Task:
Start to finish, print the data below exactly, without the images.

--- START ---

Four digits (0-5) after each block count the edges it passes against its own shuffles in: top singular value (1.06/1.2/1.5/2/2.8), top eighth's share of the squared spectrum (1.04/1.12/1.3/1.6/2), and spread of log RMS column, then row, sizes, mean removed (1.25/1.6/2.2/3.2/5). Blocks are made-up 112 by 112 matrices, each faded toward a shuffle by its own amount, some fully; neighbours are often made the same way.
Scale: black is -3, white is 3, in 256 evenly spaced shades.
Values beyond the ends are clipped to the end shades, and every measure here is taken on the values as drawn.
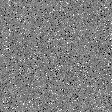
0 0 0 0
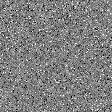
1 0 0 1
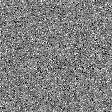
3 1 0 0
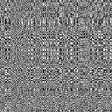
5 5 4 4
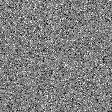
1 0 0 0
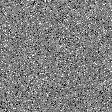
0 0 0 0
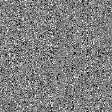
1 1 3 0
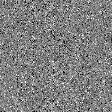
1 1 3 0
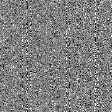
2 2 4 0
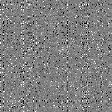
4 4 3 2
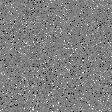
2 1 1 0
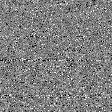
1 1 0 2
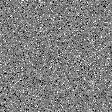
0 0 1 0
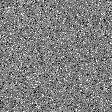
0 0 0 0
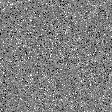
0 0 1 0
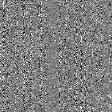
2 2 4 0
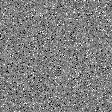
0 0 0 0
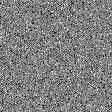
0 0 0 0
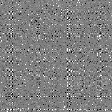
5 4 3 3
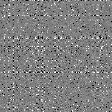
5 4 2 3
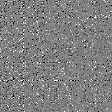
4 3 2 2
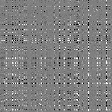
5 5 4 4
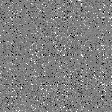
4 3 2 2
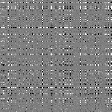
5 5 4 4
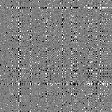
5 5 3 3
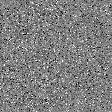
3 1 0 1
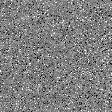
3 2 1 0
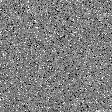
2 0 0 0
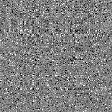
4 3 2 2
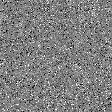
3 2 1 0
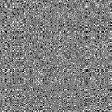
5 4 3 3
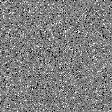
4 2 1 1
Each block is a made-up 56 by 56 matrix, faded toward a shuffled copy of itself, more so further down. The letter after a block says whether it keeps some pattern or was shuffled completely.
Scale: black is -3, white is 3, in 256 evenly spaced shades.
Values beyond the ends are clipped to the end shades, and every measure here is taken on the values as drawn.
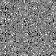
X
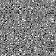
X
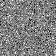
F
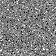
F
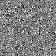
X
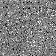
F
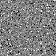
X
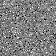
F
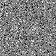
X
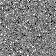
F
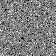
F
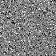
X
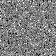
F
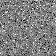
F
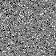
F
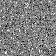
F
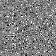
X
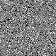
X
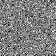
X
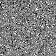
F
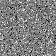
F
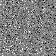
X

--- END ---

Task answer:
Four digits (0-5) after each block count the edges it passes against its own shuffles in: top singular value (1.06/1.2/1.5/2/2.8), top eighth's share of the squared spectrum (1.04/1.12/1.3/1.6/2), and spread of log RMS column, then row, sizes, mean removed (1.25/1.6/2.2/3.2/5). Blocks are made-up 112 by 112 matrices, each faded toward a shuffle by its own amount, some fully; neighbours are often made the same way.
Scale: black is -3, white is 3, in 256 evenly spaced shades.
Values beyond the ends are clipped to the end shades, and every measure here is taken on the values as drawn.
0 0 0 0
1 0 0 1
3 1 0 0
5 5 4 4
1 0 0 0
0 0 0 0
1 1 3 0
1 1 3 0
2 2 4 0
4 4 3 2
2 1 1 0
1 1 0 2
0 0 1 0
0 0 0 0
0 0 1 0
2 2 4 0
0 0 0 0
0 0 0 0
5 4 3 3
5 4 2 3
4 3 2 2
5 5 4 4
4 3 2 2
5 5 4 4
5 5 3 3
3 1 0 1
3 2 1 0
2 0 0 0
4 3 2 2
3 2 1 0
5 4 3 3
4 2 1 1
Each block is a made-up 56 by 56 matrix, faded toward a shuffled copy of itself, more so further down. The letter after a block says whether it keeps some pattern or was shuffled completely.
Scale: black is -3, white is 3, in 256 evenly spaced shades.
Values beyond the ends are clipped to the end shades, and every measure here is taken on the values as drawn.
X
X
F
F
X
F
X
F
X
F
F
X
F
F
F
F
X
X
X
F
F
X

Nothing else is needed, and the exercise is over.